==== Material provided ====
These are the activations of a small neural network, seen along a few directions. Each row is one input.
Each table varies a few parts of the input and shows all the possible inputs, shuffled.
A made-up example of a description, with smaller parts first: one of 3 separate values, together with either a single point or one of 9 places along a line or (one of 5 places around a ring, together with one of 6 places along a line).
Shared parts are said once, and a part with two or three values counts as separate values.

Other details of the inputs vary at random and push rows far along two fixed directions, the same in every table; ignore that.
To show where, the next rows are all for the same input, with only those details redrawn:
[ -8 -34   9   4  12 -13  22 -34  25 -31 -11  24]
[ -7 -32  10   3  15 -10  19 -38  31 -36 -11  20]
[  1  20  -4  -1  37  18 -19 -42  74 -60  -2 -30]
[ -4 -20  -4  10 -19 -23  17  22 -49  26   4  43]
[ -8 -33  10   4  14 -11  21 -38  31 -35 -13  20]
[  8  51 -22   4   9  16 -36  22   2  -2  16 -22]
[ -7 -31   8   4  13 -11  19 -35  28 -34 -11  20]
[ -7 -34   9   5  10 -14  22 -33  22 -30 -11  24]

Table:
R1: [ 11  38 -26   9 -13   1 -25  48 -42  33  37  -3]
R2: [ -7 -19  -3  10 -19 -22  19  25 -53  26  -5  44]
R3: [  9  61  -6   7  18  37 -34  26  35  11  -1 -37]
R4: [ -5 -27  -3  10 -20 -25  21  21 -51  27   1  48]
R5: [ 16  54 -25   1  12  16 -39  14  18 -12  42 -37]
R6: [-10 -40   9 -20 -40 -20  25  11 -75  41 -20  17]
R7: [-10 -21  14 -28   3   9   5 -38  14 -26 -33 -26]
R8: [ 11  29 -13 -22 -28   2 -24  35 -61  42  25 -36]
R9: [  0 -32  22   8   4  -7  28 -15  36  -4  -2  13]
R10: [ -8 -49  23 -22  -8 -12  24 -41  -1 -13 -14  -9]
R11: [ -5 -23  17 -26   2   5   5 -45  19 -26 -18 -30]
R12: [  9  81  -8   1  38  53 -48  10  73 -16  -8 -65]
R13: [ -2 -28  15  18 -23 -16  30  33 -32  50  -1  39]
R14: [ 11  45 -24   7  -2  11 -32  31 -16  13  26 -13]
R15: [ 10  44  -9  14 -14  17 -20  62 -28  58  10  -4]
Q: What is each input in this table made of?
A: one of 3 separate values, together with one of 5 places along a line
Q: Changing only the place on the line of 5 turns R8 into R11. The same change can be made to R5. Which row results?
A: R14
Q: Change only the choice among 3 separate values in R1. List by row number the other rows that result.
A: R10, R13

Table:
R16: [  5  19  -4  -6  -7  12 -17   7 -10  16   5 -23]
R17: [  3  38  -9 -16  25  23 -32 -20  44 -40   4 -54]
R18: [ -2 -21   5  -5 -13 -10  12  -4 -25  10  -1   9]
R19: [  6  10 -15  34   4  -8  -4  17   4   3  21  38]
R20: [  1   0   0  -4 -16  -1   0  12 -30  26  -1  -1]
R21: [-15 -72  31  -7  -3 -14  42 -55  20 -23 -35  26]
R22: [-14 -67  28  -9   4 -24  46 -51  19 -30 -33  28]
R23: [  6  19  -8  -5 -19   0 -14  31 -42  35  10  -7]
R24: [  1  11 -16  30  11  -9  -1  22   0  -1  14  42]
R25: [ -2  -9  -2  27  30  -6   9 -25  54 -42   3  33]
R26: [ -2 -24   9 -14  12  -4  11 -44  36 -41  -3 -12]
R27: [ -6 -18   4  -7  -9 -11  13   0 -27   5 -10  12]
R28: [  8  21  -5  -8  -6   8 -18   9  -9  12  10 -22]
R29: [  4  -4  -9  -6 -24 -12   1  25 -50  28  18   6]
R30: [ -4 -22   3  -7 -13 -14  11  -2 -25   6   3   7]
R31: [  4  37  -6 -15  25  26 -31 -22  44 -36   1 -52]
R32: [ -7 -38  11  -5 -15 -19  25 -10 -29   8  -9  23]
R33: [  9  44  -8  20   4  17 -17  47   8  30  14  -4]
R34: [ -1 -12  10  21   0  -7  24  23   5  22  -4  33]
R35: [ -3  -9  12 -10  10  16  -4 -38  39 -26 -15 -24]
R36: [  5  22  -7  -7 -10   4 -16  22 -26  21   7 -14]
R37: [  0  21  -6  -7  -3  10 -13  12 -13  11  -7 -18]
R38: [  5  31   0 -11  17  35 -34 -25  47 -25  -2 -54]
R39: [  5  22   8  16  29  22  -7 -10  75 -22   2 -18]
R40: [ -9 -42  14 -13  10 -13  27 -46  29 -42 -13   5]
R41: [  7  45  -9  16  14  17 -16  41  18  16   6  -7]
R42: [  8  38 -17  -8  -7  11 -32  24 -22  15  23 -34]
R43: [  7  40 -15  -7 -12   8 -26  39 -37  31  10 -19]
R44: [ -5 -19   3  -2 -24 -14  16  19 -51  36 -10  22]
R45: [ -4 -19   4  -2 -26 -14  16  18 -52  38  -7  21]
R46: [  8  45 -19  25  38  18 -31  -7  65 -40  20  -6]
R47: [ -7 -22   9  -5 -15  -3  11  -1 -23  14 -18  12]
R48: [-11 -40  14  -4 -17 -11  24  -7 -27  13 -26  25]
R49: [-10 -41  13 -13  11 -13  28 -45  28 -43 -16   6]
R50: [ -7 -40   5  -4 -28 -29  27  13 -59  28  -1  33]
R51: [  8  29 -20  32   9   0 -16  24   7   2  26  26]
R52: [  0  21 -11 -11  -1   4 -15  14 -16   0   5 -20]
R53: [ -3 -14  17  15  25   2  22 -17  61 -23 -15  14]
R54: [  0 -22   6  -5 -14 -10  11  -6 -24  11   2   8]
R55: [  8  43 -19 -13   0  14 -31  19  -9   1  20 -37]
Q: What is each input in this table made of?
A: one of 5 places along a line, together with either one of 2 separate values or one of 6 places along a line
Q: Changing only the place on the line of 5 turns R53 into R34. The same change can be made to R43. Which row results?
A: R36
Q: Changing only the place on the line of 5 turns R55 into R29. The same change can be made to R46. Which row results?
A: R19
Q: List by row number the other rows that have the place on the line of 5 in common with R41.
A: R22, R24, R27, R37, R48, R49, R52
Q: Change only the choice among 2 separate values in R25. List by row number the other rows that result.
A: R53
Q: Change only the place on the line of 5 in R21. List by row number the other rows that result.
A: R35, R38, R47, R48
====
## What you should do
Lines holding "choice" in the listing above: report how many there are, with the number alone.

## Answer for this exercise
2